Collect from the data below each line with "return".

*** Opening of Input ***

Here is a tiny trained network, its code and every weight. The questions are about switching its units off for an input and a class, where a switched-off unit gives its printed mean instead of its output.

import numpy as np


def w(rows, s, z=0):
    codes = np.array(rows[::2]) - 128.0
    scale = np.full(codes.shape[1], s)
    scale[-1] = z or s
    return codes * scale


def norm(h):
    return h / np.sqrt((h * h).mean(-1, keepdims=True) + 1e-5)


def f(y):
    return y / 2 * (1 + np.tanh(0.7978845608 * (y + 0.044715 * y**3)))


def log_softmax(a):
    a = a - a.max(-1, keepdims=True)
    return a - np.log(np.exp(a).sum(-1, keepdims=True))


def net(x, mask):
    res = np.array(x, float).reshape(1, 8) / 4 @ E
    u = 0
    for l in range(4):
        y = f(norm(res) @ A[l][:, :-1].T + A[l][:, -1])
        res = res + np.where(mask[u : u + 4], y, B[l][:, -1]) @ B[l][:, :-1]
        u += 4
    return log_softmax(norm(res)[-1] @ U[:, :-1].T + U[:, -1])


A, B = {}, {}
E = w([
[85,198,169,134,190,170,138,49],'x0',
[180,60,86,203,98,158,36,118],'x1',
[134,120,117,156,172,75,51,143],'x2',
[161,64,134,44,149,83,212,56],'x3',
[160,150,74,150,100,83,195,37],'x4',
[79,101,169,162,142,172,180,254],'x5',
[80,158,192,136,156,158,128,139],'x6',
[191,99,144,128,77,196,69,149],'x7',
],0.0077)
A[0] = w([
[144,60,76,169,150,51,169,82,1],'L0N0',
[202,99,96,90,104,89,169,161,100],'L0N1',
[146,100,74,108,127,214,121,129,92],'L0N2',
[2,101,53,113,179,136,198,65,241],'L0N3',
],0.0094,0.0026)
B[0] = w([
[153,178,181,119,254,166,29,37,200],'L0N0',
[156,212,64,38,63,215,110,126,179],'L0N1',
[194,97,202,141,216,141,152,218,155],'L0N2',
[209,194,189,169,76,144,100,198,253],'L0N3',
],0.0076,0.0056)
A[1] = w([
[169,23,81,169,40,163,177,180,120],'L1N0',
[147,211,111,140,44,208,76,218,250],'L1N1',
[86,2,26,213,128,105,30,85,203],'L1N2',
[86,159,135,185,131,77,173,156,201],'L1N3',
],0.0068,0.0016)
B[1] = w([
[206,74,150,147,97,148,249,145,166],'L1N0',
[185,126,95,80,155,137,195,129,255],'L1N1',
[50,155,93,102,57,214,126,192,184],'L1N2',
[120,100,77,86,192,126,125,167,154],'L1N3',
],0.011,0.0073)
A[2] = w([
[101,131,175,173,45,18,137,169,7],'L2N0',
[81,153,254,165,213,143,155,178,229],'L2N1',
[183,78,47,63,110,123,72,118,115],'L2N2',
[135,135,93,144,189,47,115,32,40],'L2N3',
],0.0075,0.0018)
B[2] = w([
[121,156,115,94,87,88,146,145,107],'L2N0',
[111,124,99,68,140,150,55,57,253],'L2N1',
[69,151,107,95,150,61,104,81,187],'L2N2',
[193,129,174,145,145,99,141,249,176],'L2N3',
],0.012,0.0051)
A[3] = w([
[91,39,60,229,67,184,88,178,3],'L3N0',
[64,117,63,230,130,134,98,82,38],'L3N1',
[50,191,165,9,177,164,120,183,236],'L3N2',
[182,37,82,12,124,137,254,49,178],'L3N3',
],0.0059,0.0018)
B[3] = w([
[61,78,131,167,38,99,144,183,159],'L3N0',
[169,81,128,53,151,94,109,171,123],'L3N1',
[46,122,21,109,95,136,67,75,254],'L3N2',
[11,81,34,161,158,137,99,90,232],'L3N3',
],0.011,0.0058)
U = w([
[93,35,139,170,59,147,208,252,88],'0',
[185,178,242,174,176,61,149,118,79],'1',
[54,148,93,73,166,152,88,77,251],'2',
],0.012,0.0019)

Each question gives the input, the list of numbers given to net, and the class t.
The units are the neurons (one row each of A and B). Each row of codes is followed by its name. A weight is (code - 128) times the scale printed after its matrix; where a second scale follows, it is the last column's (A, B and U).
mask holds one flag per neuron, layer by layer. A switched-off neuron (its flag False) gives its mean, the last column of its row in B, instead of its output. The means were averaged over made-up inputs and are rounded, as every weight is.
A unit's drop is (log p(t) with every unit on - log p(t) with that unit switched off) / (log p(t) with every unit on - log p(t) with every unit switched off).
The circuit of an input: a set's keep is (log p(t) with only the set's units on - log p(t) with every unit switched off) / (log p(t) with every unit on - log p(t) with every unit switched off). Starting from the 12 units with the biggest drops (on a tie, the unit counted first), units are removed one at a time, each time the one whose removal leaves the highest keep (on an exact tie, the one counted first), for as long as the keep stays at least 0.8.
units of the circuit, in order: the units of the circuit, biggest drop first
top k neurons: the k neurons with the biggest drops, biggest first
top k neurons in layer l: the k neurons of layer l with the biggest drops, biggest first
drop of u: that unit's drop, to one decimal
input [-2,1,4,6,-7,-4,-1,-6], class 1: top neuron in layer 3 -> (L3N3)
input [-3,-8,-4,8,7,-7,5,-6], class 1: units of the circuit, in order -> (L0N3, L2N1)
input [5,1,-6,8,7,0,8,-4], class 1: top 4 neurons -> (L0N3, L1N2, L3N2, L1N1)
input [8,8,-6,7,5,3,4,-2], class 1: units of the circuit, in order -> (L3N2, L0N3)
input [5,2,-5,8,-1,-1,-1,-7], class 1: units of the circuit, in order -> (L1N2, L0N3)
input [4,7,5,-4,-1,6,3,-4], class 0: top 2 neurons -> (L1N2, L0N0)
input [-1,6,2,-7,8,-5,-8,6], class 0: top 2 neurons in layer 1 -> (L1N2, L1N0)
input [3,-4,6,8,4,-1,-8,2], class 1: top 3 neurons in layer 1 -> (L1N2, L1N1, L1N3)
input [-3,2,-7,-3,-2,-4,-7,1], class 0: top 4 neurons -> (L1N0, L0N0, L0N2, L2N1)
input [-7,-8,0,-7,0,6,-1,-3], class 2: top 2 neurons in layer 1 -> (L1N2, L1N3)
input [-8,-7,6,-4,8,3,-5,-7], class 1: top 2 neurons -> (L1N2, L0N0)
input [-7,-7,-8,-7,-8,5,6,6], class 2: top 2 neurons -> (L2N1, L3N2)
input [6,2,-8,3,2,-2,3,-3], class 1: top 3 neurons -> (L0N3, L3N2, L1N2)
input [-4,-3,-5,4,6,7,-7,2], class 2: units of the circuit, in order -> (L3N3)
input [-2,3,7,1,7,0,7,5], class 0: top 2 neurons in layer 1 -> (L1N2, L1N1)
input [1,8,-3,4,5,2,-2,-4], class 1: drop of L0N0 -> 0.5
input [-6,1,-2,3,7,4,-6,1], class 2: drop of L0N0 -> 0.4
input [4,2,-4,-3,-6,8,5,6], class 2: drop of L2N1 -> 1.6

*** Close of Input ***

Task solution:
    return codes * scale
    return h / np.sqrt((h * h).mean(-1, keepdims=True) + 1e-5)
    return y / 2 * (1 + np.tanh(0.7978845608 * (y + 0.044715 * y**3)))
    return a - np.log(np.exp(a).sum(-1, keepdims=True))
    return log_softmax(norm(res)[-1] @ U[:, :-1].T + U[:, -1])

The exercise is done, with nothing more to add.